* [Supplied material]
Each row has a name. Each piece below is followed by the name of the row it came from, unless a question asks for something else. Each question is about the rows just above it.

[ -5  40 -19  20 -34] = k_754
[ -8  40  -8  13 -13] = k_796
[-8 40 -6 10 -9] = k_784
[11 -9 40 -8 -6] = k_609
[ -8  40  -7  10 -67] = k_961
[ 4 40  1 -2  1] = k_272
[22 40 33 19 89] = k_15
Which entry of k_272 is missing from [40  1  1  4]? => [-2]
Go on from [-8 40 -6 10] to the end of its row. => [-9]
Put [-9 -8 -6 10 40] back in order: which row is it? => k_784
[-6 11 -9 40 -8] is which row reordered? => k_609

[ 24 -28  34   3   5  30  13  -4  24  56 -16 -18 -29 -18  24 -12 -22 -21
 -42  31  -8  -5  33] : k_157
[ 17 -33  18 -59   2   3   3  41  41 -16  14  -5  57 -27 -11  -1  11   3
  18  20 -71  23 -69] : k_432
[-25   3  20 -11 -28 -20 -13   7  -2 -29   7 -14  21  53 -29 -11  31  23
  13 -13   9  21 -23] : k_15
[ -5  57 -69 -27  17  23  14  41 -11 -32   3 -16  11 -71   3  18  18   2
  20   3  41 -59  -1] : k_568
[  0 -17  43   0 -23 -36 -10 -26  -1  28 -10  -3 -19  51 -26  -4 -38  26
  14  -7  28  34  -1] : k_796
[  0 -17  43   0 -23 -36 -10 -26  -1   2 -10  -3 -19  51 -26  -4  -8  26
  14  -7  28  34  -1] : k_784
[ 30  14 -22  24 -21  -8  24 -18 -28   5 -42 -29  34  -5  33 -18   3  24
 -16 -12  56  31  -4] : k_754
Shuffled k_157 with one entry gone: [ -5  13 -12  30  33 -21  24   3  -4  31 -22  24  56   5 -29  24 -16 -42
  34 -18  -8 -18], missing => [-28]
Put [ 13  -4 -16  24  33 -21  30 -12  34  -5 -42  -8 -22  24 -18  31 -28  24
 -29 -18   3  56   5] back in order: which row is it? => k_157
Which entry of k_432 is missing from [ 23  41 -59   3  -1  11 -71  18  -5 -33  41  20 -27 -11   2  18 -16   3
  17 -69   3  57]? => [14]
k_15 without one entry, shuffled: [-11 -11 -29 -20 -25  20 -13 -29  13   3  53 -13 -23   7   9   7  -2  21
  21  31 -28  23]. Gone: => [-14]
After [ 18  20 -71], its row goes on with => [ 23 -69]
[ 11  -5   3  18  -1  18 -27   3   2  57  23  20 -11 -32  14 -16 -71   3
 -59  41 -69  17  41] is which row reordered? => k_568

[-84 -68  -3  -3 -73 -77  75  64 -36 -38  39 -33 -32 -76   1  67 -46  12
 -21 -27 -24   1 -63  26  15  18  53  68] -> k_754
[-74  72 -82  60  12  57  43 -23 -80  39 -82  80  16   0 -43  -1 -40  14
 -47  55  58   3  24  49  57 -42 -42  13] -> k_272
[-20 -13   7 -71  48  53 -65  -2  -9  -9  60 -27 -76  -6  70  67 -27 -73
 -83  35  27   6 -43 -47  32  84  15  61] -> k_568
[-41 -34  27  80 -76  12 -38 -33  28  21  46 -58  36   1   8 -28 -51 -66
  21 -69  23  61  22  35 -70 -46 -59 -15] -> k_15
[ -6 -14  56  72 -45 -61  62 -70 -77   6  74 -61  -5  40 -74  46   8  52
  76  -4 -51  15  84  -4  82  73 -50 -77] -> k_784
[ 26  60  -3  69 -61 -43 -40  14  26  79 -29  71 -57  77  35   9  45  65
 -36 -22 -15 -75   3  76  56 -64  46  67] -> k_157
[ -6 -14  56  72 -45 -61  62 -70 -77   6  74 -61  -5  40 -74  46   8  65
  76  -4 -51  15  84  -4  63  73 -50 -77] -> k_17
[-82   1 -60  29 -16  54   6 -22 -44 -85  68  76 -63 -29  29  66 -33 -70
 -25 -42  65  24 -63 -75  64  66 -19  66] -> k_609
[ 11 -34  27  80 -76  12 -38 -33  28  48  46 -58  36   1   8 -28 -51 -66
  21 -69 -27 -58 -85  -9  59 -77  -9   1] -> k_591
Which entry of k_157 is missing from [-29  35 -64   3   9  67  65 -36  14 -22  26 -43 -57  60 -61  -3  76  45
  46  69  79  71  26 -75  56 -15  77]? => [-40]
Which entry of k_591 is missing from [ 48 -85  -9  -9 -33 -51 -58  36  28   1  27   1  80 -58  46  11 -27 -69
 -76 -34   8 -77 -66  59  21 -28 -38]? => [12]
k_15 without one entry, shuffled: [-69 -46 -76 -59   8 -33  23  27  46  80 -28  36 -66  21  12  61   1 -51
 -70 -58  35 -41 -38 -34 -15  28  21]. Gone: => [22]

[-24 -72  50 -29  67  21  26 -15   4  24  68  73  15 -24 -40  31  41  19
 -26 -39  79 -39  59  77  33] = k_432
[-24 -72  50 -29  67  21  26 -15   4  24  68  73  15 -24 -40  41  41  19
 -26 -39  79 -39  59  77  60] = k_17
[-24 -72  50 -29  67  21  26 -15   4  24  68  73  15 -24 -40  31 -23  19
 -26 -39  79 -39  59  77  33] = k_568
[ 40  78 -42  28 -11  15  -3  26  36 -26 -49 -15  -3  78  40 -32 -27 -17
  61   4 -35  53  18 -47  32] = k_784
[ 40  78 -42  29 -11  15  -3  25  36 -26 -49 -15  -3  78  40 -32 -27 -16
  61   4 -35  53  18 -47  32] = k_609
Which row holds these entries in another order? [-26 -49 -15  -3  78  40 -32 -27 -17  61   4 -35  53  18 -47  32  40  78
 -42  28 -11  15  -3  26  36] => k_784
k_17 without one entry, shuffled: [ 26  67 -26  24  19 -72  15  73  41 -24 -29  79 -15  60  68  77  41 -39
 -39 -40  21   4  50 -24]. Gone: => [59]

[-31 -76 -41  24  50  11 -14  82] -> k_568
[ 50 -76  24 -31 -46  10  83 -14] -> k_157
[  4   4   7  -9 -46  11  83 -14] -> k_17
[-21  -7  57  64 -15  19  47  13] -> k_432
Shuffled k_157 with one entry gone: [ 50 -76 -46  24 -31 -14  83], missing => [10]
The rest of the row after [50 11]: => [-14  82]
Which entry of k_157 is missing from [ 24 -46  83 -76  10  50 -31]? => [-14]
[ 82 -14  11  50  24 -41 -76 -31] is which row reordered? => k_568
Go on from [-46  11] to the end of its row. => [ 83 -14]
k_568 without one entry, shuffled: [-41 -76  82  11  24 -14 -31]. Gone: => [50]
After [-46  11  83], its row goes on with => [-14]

* * *

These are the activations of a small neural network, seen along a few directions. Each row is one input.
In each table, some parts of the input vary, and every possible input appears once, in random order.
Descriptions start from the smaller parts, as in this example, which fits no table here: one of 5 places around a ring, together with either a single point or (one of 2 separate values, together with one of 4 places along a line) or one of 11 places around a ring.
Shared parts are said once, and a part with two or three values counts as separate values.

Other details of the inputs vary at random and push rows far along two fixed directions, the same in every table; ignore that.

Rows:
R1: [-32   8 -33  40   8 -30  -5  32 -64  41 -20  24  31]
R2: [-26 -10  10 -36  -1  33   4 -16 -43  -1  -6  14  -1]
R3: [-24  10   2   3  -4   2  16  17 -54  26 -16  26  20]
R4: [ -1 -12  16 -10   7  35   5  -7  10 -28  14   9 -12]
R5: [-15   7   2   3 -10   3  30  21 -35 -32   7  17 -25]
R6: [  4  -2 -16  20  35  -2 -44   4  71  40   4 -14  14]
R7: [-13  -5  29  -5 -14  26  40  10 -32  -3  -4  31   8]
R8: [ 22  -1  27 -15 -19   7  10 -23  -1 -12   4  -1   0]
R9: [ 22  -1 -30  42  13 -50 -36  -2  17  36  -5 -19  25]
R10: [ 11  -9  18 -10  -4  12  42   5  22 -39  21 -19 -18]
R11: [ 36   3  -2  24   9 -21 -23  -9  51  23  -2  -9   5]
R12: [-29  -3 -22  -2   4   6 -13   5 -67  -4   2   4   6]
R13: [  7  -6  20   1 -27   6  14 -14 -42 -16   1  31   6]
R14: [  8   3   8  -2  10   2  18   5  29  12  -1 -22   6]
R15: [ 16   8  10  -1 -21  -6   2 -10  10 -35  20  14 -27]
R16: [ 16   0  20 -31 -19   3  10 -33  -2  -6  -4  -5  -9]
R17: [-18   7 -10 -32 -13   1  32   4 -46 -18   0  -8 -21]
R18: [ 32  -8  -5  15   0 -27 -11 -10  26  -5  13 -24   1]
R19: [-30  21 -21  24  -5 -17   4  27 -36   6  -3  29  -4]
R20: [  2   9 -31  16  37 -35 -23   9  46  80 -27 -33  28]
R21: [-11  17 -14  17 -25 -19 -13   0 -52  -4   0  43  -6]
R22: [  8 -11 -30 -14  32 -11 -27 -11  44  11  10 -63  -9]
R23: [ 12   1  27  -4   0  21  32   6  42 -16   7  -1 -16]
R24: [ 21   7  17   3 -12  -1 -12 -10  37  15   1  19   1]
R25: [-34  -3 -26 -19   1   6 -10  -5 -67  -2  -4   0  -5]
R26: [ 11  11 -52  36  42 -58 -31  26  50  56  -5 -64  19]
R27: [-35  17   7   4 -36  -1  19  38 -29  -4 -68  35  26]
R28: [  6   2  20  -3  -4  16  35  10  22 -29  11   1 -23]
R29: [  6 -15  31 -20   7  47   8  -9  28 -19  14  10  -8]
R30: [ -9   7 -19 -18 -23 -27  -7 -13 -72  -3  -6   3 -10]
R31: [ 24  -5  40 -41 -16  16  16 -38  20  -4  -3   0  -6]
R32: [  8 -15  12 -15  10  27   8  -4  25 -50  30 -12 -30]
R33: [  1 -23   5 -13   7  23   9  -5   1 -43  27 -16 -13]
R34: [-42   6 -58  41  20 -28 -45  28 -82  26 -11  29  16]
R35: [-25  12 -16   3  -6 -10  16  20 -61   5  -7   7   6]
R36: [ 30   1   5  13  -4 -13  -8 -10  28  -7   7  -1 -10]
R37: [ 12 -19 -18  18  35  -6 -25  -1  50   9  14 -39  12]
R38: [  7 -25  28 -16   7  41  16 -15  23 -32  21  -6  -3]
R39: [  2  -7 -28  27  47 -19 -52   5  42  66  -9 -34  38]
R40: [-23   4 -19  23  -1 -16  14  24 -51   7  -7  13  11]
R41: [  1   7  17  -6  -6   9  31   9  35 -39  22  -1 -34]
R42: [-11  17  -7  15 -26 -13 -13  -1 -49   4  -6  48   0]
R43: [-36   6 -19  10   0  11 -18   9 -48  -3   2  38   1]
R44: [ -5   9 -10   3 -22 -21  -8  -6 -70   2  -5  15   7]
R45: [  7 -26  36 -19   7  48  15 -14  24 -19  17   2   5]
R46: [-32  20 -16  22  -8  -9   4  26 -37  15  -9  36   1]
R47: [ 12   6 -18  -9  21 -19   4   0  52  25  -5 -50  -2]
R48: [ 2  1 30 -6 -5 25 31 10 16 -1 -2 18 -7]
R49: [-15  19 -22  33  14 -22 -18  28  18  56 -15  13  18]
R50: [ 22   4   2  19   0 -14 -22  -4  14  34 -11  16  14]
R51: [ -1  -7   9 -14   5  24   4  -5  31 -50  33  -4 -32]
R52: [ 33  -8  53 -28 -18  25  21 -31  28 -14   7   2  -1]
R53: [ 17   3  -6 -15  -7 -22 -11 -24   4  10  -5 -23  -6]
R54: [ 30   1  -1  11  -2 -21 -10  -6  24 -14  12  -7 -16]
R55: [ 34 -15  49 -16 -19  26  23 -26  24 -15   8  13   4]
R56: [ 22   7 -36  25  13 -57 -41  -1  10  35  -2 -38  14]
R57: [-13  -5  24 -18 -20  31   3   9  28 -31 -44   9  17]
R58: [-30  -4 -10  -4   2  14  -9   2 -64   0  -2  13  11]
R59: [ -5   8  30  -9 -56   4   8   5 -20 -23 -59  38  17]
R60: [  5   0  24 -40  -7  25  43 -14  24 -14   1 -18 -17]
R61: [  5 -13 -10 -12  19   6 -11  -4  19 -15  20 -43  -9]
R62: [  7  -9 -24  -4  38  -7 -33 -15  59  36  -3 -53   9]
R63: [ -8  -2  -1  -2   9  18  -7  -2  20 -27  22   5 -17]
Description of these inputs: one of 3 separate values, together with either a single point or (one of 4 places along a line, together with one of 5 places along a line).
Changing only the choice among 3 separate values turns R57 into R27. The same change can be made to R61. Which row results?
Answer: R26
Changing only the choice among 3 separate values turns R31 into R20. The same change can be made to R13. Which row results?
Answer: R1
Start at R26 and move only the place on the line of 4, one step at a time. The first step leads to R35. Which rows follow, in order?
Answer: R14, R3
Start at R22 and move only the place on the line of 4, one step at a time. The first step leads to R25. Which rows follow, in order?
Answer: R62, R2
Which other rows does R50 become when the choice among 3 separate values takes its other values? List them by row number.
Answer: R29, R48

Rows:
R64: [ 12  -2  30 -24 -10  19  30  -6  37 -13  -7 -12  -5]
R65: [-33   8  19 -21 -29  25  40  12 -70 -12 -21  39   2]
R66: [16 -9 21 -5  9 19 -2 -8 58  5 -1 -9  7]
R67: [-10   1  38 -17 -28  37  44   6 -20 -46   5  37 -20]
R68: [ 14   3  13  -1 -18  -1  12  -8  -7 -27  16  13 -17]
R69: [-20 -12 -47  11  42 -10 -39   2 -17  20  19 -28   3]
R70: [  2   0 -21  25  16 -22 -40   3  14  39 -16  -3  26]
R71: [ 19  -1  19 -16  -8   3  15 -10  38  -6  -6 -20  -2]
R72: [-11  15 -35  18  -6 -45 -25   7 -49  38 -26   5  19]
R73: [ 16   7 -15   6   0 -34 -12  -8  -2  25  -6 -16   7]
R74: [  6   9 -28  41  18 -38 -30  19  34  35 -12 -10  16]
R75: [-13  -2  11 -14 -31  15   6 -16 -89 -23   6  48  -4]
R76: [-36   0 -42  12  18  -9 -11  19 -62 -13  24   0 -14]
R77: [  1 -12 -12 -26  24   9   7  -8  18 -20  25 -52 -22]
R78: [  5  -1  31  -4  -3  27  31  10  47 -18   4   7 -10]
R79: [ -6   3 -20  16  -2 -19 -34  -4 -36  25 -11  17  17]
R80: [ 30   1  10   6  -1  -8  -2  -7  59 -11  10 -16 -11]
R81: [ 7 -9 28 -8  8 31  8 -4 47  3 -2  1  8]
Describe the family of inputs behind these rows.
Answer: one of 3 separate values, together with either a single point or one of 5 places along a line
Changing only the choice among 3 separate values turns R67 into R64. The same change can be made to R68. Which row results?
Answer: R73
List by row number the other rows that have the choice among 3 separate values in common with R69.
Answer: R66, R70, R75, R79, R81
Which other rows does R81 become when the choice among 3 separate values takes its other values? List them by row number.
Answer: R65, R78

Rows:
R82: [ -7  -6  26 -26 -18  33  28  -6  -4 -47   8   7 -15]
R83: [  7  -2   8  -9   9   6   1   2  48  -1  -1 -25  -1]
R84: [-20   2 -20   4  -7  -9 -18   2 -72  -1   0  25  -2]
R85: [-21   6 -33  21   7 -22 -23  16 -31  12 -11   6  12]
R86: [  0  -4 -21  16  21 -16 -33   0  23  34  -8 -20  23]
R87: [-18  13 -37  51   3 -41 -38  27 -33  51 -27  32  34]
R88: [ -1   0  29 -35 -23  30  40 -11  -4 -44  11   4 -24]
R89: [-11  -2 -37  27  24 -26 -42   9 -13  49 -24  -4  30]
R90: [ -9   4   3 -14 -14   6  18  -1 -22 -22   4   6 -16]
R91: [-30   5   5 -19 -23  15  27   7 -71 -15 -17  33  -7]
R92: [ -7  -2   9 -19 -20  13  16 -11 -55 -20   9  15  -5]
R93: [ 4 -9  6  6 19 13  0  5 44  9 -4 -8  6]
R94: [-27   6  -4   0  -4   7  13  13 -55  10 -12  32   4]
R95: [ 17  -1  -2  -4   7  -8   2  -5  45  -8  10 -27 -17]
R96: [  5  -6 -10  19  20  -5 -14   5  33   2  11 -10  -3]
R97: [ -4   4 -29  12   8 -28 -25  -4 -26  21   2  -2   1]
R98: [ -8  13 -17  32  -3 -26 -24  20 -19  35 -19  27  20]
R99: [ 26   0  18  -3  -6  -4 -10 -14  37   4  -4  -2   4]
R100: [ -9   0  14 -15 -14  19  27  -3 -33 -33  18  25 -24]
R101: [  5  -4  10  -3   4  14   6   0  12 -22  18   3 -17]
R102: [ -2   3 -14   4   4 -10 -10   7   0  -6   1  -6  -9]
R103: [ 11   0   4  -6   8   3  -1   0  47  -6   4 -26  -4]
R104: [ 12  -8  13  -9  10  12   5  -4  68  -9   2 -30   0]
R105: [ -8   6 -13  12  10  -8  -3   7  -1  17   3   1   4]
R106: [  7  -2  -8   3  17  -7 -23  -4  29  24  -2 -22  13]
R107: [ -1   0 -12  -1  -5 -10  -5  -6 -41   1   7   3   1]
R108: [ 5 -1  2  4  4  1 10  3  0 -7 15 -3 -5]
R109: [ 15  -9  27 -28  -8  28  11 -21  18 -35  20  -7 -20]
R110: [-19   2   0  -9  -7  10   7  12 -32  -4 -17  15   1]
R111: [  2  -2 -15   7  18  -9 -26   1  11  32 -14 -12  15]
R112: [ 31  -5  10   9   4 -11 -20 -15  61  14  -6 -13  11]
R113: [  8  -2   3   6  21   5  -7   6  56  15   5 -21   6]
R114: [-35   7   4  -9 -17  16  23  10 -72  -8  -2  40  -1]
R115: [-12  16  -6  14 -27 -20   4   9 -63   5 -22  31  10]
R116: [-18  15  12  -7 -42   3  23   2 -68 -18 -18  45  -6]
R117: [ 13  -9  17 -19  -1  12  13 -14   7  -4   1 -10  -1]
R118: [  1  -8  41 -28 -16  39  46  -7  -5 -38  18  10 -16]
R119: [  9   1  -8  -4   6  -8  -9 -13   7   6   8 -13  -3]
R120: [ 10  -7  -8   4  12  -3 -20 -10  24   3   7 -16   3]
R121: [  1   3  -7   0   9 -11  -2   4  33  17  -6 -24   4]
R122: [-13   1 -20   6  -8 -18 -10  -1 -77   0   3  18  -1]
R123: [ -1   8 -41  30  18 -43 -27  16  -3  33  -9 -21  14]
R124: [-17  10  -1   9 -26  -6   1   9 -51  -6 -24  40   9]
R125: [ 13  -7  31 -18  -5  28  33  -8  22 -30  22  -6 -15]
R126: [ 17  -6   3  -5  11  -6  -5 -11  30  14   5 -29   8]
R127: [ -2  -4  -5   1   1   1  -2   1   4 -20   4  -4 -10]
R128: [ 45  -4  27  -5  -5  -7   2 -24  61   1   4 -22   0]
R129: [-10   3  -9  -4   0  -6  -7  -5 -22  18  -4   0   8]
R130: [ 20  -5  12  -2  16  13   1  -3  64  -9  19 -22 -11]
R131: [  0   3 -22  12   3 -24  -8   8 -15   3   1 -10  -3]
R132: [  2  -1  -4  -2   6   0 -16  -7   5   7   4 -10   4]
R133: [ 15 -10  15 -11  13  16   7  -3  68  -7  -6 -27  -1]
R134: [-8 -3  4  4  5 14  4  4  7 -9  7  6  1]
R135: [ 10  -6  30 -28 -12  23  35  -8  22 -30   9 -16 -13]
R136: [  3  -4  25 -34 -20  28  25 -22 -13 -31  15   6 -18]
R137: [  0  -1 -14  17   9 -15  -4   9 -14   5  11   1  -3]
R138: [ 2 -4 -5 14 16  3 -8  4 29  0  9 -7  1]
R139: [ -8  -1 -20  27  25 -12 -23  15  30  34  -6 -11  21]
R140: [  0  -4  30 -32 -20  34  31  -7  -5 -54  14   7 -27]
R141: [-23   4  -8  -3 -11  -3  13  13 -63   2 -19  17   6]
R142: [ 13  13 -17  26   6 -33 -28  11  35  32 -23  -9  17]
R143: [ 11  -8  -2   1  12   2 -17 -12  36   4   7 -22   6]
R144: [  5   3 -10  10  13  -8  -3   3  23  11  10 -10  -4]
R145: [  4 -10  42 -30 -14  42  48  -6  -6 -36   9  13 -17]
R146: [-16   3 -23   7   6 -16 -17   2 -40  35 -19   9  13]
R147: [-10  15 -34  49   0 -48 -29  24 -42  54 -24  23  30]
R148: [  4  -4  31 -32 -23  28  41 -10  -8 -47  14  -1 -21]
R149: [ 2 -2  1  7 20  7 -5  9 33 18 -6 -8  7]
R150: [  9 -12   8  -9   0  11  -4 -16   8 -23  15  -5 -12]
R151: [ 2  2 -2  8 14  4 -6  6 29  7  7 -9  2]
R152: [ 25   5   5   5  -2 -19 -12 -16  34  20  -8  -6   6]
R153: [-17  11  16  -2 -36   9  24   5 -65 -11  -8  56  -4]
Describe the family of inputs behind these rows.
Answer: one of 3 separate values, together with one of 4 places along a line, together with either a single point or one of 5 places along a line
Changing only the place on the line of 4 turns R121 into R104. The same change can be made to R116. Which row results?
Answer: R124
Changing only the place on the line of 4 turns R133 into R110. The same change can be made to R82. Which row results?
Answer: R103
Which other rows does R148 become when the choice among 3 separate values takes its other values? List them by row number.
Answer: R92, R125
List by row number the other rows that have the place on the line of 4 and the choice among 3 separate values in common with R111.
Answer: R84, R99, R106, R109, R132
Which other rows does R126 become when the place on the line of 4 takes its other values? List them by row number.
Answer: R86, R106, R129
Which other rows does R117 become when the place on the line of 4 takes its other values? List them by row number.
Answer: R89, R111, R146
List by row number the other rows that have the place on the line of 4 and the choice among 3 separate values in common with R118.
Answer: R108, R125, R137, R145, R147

* [Task instructions]
With the first line being the one containing "Each row has" and the last line the one containing "-4] : k_754", transcribe exactly the lines above that fall in that range.

* [Expected output]
Each row has a name. Each piece below is followed by the name of the row it came from, unless a question asks for something else. Each question is about the rows just above it.

[ -5  40 -19  20 -34] = k_754
[ -8  40  -8  13 -13] = k_796
[-8 40 -6 10 -9] = k_784
[11 -9 40 -8 -6] = k_609
[ -8  40  -7  10 -67] = k_961
[ 4 40  1 -2  1] = k_272
[22 40 33 19 89] = k_15
Which entry of k_272 is missing from [40  1  1  4]? => [-2]
Go on from [-8 40 -6 10] to the end of its row. => [-9]
Put [-9 -8 -6 10 40] back in order: which row is it? => k_784
[-6 11 -9 40 -8] is which row reordered? => k_609

[ 24 -28  34   3   5  30  13  -4  24  56 -16 -18 -29 -18  24 -12 -22 -21
 -42  31  -8  -5  33] : k_157
[ 17 -33  18 -59   2   3   3  41  41 -16  14  -5  57 -27 -11  -1  11   3
  18  20 -71  23 -69] : k_432
[-25   3  20 -11 -28 -20 -13   7  -2 -29   7 -14  21  53 -29 -11  31  23
  13 -13   9  21 -23] : k_15
[ -5  57 -69 -27  17  23  14  41 -11 -32   3 -16  11 -71   3  18  18   2
  20   3  41 -59  -1] : k_568
[  0 -17  43   0 -23 -36 -10 -26  -1  28 -10  -3 -19  51 -26  -4 -38  26
  14  -7  28  34  -1] : k_796
[  0 -17  43   0 -23 -36 -10 -26  -1   2 -10  -3 -19  51 -26  -4  -8  26
  14  -7  28  34  -1] : k_784
[ 30  14 -22  24 -21  -8  24 -18 -28   5 -42 -29  34  -5  33 -18   3  24
 -16 -12  56  31  -4] : k_754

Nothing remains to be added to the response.